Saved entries
————

Below is a small trained network, with its code and all its weights. Each question gives an input and a target symbol and asks what happens when units are switched off, that is, made to give their printed mean instead of their output.

import numpy as np


def w(rows, s, z=0):
    codes = np.array(rows[::2]) - 128.0
    scale = np.full(codes.shape[1], s)
    scale[-1] = z or s
    return codes * scale


def norm(h):
    return h / np.sqrt((h * h).mean(-1, keepdims=True) + 1e-5)


def f(y):
    return y / 2 * (1 + np.tanh(0.7978845608 * (y + 0.044715 * y**3)))


def softmax(a):
    e = np.exp(a - a.max(-1, keepdims=True))
    return e / e.sum(-1, keepdims=True)


def log_softmax(a):
    a = a - a.max(-1, keepdims=True)
    return a - np.log(np.exp(a).sum(-1, keepdims=True))


def net(x, mask):
    ids = ['αβηξτψω'.index(c) for c in x.split()]
    T = len(ids)
    res = E[ids] + P[:T]
    u = 0
    for l in range(3):
        r = norm(res)
        for j in range(2):
            rows = slice(2 * j, 2 * j + 2)
            q, k, v = (r @ M[l][rows].T for M in (Q, K, V))
            z = softmax(np.where(np.tri(T) > 0, q @ k.T / 2**0.5, -1e9)) @ v
            o = O[l][rows]
            res = res + np.where(mask[u + j], z, o[:, -1]) @ o[:, :-1]
        u += 2
        y = f(norm(res) @ A[l][:, :-1].T + A[l][:, -1])
        res = res + np.where(mask[u : u + 8], y, B[l][:, -1]) @ B[l][:, :-1]
        u += 8
    return log_softmax(norm(res)[-1] @ U[:, :-1].T + U[:, -1])


Q, K, V, O, A, B = {}, {}, {}, {}, {}, {}
E = w([
[177,71,106],'α',
[185,66,143],'β',
[174,64,103],'η',
[123,88,87],'ξ',
[120,89,91],'τ',
[176,195,1],'ψ',
[207,116,123],'ω',
],0.0099)
P = w([
[102,92,143],'0',
[97,147,172],'1',
[184,106,1],'2',
[136,108,114],'3',
[44,141,15],'4',
[126,88,172],'5',
[164,114,7],'6',
],0.019)
Q[0] = w([
[33,180,122],'L0H0',
[174,125,138],'L0H0',
[67,154,8],'L0H1',
[216,69,84],'L0H1',
],0.014)
K[0] = w([
[8,211,229],'L0H0',
[153,103,83],'L0H0',
[51,208,134],'L0H1',
[208,209,106],'L0H1',
],0.013)
V[0] = w([
[236,131,254],'L0H0',
[68,48,28],'L0H0',
[101,155,166],'L0H1',
[213,128,170],'L0H1',
],0.006)
O[0] = w([
[230,22,2,77],'L0H0',
[39,206,117,253],'L0H0',
[140,194,110,78],'L0H1',
[99,140,214,107],'L0H1',
],0.0051,0.0042)
A[0] = w([
[232,165,163,92],'L0N0',
[117,206,120,166],'L0N1',
[220,118,92,2],'L0N2',
[147,178,123,102],'L0N3',
[85,90,63,74],'L0N4',
[137,45,150,150],'L0N5',
[167,54,135,85],'L0N6',
[180,251,44,115],'L0N7',
],0.015,0.0056)
B[0] = w([
[255,181,215,126],'L0N0',
[97,97,214,149],'L0N1',
[68,180,153,157],'L0N2',
[142,116,226,120],'L0N3',
[99,164,147,230],'L0N4',
[142,149,81,228],'L0N5',
[144,187,130,183],'L0N6',
[126,63,184,255],'L0N7',
],0.011,0.0066)
Q[1] = w([
[131,127,71],'L1H0',
[175,25,119],'L1H0',
[140,143,49],'L1H1',
[110,255,196],'L1H1',
],0.015)
K[1] = w([
[131,166,155],'L1H0',
[111,201,83],'L1H0',
[106,33,12],'L1H1',
[247,93,162],'L1H1',
],0.014)
V[1] = w([
[204,28,158],'L1H0',
[249,216,122],'L1H0',
[46,48,48],'L1H1',
[77,208,148],'L1H1',
],0.011)
O[1] = w([
[251,50,231,69],'L1H0',
[180,129,39,110],'L1H0',
[72,90,169,245],'L1H1',
[145,178,177,131],'L1H1',
],0.014,0.011)
A[1] = w([
[117,202,83,136],'L1N0',
[128,79,177,240],'L1N1',
[108,66,116,172],'L1N2',
[78,170,81,3],'L1N3',
[113,204,75,123],'L1N4',
[173,190,184,194],'L1N5',
[206,99,128,184],'L1N6',
[162,251,148,23],'L1N7',
],0.019,0.0056)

————

> [Required work]:
For each line of the entries that contains the word "mean", make a copy.

> [Response to this exercise]:
Below is a small trained network, with its code and all its weights. Each question gives an input and a target symbol and asks what happens when units are switched off, that is, made to give their printed mean instead of their output.
    return h / np.sqrt((h * h).mean(-1, keepdims=True) + 1e-5)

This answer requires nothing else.